MATERIALS PROVIDED.
Each path below is one point turned by a fixed rotation once a step. After each direction that follows a path, write how fast that rotation turns it, in degrees per step (0 if it stays still).
Each turn is a multiple of 5 degrees from 10 to 175, or 0.
Each row of a path follows its step; steps can be skipped.

step 0: -8	12	-12	-4	0	-22	16	8	-12	-11	19	13	-11	13	0	12	-12	-11	0	17	-12	-20	-17	-3	-11	2	15	-11	30	8	-21	-11
step 1: 9	-20	-6	19	17	11	5	16	-4	-6	-1	20	3	-14	1	-2	-9	0	10	25	17	-30	-15	6	-6	-10	-7	8	3	20	-13	22
step 2: 0	-11	1	14	12	-2	3	-21	0	35	2	9	-8	-5	-12	-19	15	0	-11	10	-4	-13	8	-11	-8	-2	10	1	-28	-9	-26	20
step 3: -17	-7	-1	4	6	11	6	-28	10	11	-17	-17	2	13	-4	15	15	-21	-1	13	-30	0	24	-1	6	-2	-11	22	3	12	3	2
step 4: 5	-6	17	-9	-13	-34	-6	8	9	-2	3	-3	1	-8	-6	29	6	-23	0	-3	-20	19	-5	-5	-4	2	8	13	3	11	18	27
step 5: 25	15	-6	-23	-20	-19	-3	-1	-7	4	0	30	-5	8	-2	10	-12	-22	11	5	5	-3	10	10	9	16	-15	-21	6	16	-10	5
step 6: 17	8	-2	-9	15	-9	-1	2	7	-10	1	23	2	15	9	-11	18	28	-5	29	-1	-17	-15	-1	-18	16	-23	-4	-1	14	6	1
step 7: 4	-24	-8	10	25	1	2	-16	5	15	-19	21	19	-7	-13	10	3	10	-11	-14	12	0	-1	2	-34	-1	-5	0	-18	7	-1	-16
step 8: -7	-11	-8	4	-2	4	12	-10	-16	18	-4	-10	-21	16	-17	7	0	-11	-15	-1	-16	16	-5	-18	-31	6	2	14	20	-6	-17	-17
step 9: -10	-33	-12	-4	-12	-11	-2	7	-17	-17	13	-14	6	-3	-2	15	-4	-18	-2	7	-5	2	-13	14	3	-14	-20	22	19	13	-15	13
Directions:
0	0	7	11	0	3	5	-1	-5	-8	4	-2	-1	-1	-1	-5	3	4	4	-2	-8	-2	7	9	-6	11	-5	1	9	2	4	3 : 135
-2	0	-6	2	0	0	1	3	-6	-4	-7	-5	2	-7	8	4	9	-5	-1	8	-1	0	-5	9	-6	-5	4	-6	-5	2	10	0 : 125
-3	10	-6	2	8	-5	8	4	-1	-3	-3	-6	5	6	-3	1	5	-1	9	-5	3	7	7	-5	-7	-1	-2	7	-8	0	-4	1 : 80
8	-6	-1	1	9	6	-2	-6	6	2	-4	-8	5	8	-11	-1	4	2	-2	-2	-8	0	-2	3	1	3	9	-2	-5	-3	5	-5 : 80
-7	-2	5	1	6	5	7	3	1	-5	-2	6	1	-4	-4	-1	4	-4	-1	8	-4	4	4	2	10	-4	8	-1	2	-6	-10	8 : 40

step 0: 2	29	-11	-11	-21	3	6	4	-26	2	3	-2	1	-3	-2	-8	8	-12	-12	16	-13	-7	-24	11	0	-10	11	-1	-1	-10	-24	12
step 1: 5	-11	-14	9	8	-11	-29	-8	5	-11	9	8	1	15	-3	-8	-13	-5	0	-26	-9	2	8	-5	-12	-34	3	-13	-5	10	-10	-8
step 2: -35	20	7	-2	12	15	2	19	-17	3	6	21	-11	12	3	14	8	-1	4	-10	-8	-9	9	4	11	8	12	7	7	13	16	-2
step 3: 5	-13	9	-15	16	-23	0	-4	15	-16	-4	17	16	5	-16	8	-1	7	-10	7	-6	17	-30	5	-2	6	-2	3	24	-12	4	-5
step 4: -13	-16	-7	-7	15	-11	13	-5	-1	26	10	-5	-2	-17	-7	15	-14	7	-1	2	17	0	21	-4	0	2	-21	-5	-26	7	17	0
step 5: -3	-19	14	8	-19	18	8	7	-15	14	-11	-21	5	1	-4	7	10	4	14	-1	12	-3	-19	-5	5	14	4	0	15	-29	-14	0
step 6: 36	-2	-9	16	10	-6	-2	4	18	-8	-10	-8	17	2	10	-20	3	-10	23	-1	-1	10	8	-8	-5	14	-12	-3	-18	10	4	10
step 7: 11	19	2	-17	-22	20	2	-1	3	7	-13	-2	-23	0	27	6	5	1	-18	10	5	-8	28	1	10	1	10	9	-1	-5	-2	-10
step 8: -5	5	4	12	-2	-1	-15	-23	4	-34	16	-17	-4	-3	0	-25	0	-3	-18	10	-2	1	-21	9	-7	-3	9	-7	9	1	-7	20
step 9: -6	26	-24	1	2	-6	13	5	-4	9	9	7	8	-9	-17	6	2	0	1	-4	-22	-11	15	7	-12	-24	11	-7	-18	15	-11	-13
Directions:
-2	10	5	-3	-8	-8	2	7	-4	5	4	-2	0	1	3	9	-2	1	1	3	-10	-2	2	-2	-4	8	5	2	-11	-4	0	-1 : 160
1	-6	5	-9	-1	-4	-7	-4	4	3	0	-4	-1	9	0	2	3	-1	3	6	-1	1	-11	-3	-1	4	5	-3	5	9	-11	8 : 145
-9	3	1	-7	-3	1	4	2	-3	-1	-3	-4	-8	-4	3	-10	6	-3	0	-10	2	6	-12	-3	-7	5	1	1	2	-4	5	1 : 135
-2	-10	-3	-7	-1	-2	-6	-1	1	9	-2	-2	-8	0	8	-2	-4	-2	-4	3	-4	5	6	-9	1	-10	2	2	-5	0	5	-7 : 125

TASK DESCRIPTION. Some lines of the listing may include the string "path". Tally them and report only the total.

TASK SOLUTION. 2